## Dataset content
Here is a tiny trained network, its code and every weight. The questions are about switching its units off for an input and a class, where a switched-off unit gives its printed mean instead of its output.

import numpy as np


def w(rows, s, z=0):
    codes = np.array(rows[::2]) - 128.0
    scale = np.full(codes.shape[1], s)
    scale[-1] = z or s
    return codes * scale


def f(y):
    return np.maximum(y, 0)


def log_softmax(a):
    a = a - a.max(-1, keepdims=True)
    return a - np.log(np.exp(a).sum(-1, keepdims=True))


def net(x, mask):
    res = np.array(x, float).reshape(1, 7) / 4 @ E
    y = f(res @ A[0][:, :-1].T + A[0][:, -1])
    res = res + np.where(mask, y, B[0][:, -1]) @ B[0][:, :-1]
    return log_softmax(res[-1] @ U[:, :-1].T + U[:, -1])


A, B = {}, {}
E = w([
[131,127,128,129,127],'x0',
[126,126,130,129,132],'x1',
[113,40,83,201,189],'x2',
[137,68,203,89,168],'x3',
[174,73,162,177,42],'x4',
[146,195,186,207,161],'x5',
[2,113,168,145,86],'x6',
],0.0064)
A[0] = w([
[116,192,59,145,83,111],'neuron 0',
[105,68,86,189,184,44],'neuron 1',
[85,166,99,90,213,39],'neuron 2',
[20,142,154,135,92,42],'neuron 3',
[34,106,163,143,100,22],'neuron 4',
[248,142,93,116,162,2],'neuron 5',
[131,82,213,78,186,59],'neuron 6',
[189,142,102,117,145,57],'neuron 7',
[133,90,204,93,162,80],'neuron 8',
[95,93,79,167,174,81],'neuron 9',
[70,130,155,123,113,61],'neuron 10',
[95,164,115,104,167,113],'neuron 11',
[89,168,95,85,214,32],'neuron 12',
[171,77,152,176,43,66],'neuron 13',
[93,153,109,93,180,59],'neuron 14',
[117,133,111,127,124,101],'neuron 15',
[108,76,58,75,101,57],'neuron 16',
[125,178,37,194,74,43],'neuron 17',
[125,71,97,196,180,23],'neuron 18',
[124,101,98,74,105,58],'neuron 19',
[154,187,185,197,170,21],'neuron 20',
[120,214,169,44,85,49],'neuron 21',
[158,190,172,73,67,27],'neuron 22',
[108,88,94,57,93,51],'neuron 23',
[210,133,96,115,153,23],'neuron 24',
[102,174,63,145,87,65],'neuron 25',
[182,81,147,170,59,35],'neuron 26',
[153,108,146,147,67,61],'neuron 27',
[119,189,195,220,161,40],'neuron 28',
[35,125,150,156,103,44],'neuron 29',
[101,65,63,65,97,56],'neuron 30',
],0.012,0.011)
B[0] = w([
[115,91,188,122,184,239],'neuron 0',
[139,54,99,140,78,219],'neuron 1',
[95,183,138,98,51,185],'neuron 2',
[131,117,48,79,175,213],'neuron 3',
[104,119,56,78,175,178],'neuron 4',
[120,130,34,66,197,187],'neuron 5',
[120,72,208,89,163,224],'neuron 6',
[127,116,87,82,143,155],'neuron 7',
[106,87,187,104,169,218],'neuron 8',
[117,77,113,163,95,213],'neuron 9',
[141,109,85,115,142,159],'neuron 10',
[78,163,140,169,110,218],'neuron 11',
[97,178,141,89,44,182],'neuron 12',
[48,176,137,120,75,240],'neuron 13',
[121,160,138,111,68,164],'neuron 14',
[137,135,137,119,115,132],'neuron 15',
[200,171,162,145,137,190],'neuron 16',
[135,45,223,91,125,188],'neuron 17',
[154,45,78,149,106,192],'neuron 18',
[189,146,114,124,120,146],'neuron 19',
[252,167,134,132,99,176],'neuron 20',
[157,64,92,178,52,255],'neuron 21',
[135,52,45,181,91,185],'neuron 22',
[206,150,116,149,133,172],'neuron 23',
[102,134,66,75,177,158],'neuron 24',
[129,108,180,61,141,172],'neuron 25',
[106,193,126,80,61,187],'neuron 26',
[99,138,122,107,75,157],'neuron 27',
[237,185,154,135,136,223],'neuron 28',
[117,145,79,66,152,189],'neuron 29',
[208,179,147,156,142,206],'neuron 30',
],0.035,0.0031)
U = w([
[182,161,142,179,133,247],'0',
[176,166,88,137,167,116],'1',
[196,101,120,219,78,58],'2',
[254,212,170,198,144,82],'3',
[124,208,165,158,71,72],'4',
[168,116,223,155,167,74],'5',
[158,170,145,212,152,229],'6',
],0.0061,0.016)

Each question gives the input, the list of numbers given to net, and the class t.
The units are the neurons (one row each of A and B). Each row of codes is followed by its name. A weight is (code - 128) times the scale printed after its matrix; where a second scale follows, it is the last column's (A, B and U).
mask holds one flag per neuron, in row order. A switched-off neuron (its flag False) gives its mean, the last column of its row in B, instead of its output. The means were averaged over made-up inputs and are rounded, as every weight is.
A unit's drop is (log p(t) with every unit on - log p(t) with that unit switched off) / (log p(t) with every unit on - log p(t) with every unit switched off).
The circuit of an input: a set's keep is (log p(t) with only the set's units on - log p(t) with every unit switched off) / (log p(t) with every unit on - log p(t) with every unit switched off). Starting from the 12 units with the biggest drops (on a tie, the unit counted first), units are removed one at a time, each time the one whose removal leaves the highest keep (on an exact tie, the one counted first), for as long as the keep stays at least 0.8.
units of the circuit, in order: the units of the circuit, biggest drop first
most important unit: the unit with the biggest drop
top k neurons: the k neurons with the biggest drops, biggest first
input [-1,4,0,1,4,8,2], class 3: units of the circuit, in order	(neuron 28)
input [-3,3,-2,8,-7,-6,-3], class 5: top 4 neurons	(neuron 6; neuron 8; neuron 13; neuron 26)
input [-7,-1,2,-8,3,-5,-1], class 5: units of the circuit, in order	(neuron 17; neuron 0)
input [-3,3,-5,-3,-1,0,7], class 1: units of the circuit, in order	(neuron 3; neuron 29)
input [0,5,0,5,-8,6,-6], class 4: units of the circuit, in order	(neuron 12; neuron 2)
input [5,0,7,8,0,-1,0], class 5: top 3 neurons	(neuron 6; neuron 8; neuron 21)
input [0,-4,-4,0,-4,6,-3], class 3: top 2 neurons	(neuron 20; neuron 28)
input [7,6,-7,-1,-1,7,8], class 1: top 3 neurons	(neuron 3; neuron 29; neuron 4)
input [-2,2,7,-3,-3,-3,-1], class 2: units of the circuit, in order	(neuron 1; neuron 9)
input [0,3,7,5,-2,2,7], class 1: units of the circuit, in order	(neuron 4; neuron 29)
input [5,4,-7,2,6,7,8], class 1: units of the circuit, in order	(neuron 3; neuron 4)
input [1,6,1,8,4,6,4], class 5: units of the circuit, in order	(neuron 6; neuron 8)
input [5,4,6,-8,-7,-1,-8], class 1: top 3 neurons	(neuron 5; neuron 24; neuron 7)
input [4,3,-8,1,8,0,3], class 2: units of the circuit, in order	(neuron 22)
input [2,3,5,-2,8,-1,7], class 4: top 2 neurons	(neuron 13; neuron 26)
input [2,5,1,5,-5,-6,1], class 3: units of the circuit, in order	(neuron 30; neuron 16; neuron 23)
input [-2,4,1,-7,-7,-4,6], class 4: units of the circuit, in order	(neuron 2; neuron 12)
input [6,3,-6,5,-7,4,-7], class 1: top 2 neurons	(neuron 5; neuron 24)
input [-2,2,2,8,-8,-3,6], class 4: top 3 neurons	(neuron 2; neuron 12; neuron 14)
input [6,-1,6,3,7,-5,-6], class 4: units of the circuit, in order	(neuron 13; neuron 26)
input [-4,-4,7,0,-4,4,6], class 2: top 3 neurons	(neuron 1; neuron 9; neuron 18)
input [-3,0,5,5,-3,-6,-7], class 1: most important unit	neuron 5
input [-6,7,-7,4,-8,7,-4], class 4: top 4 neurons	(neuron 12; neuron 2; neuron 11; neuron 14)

## Work request
Where a line in the material contains "mask", copy that line.

## Exercise solution
def net(x, mask):
    res = res + np.where(mask, y, B[0][:, -1]) @ B[0][:, :-1]
mask holds one flag per neuron, in row order. A switched-off neuron (its flag False) gives its mean, the last column of its row in B, instead of its output. The means were averaged over made-up inputs and are rounded, as every weight is.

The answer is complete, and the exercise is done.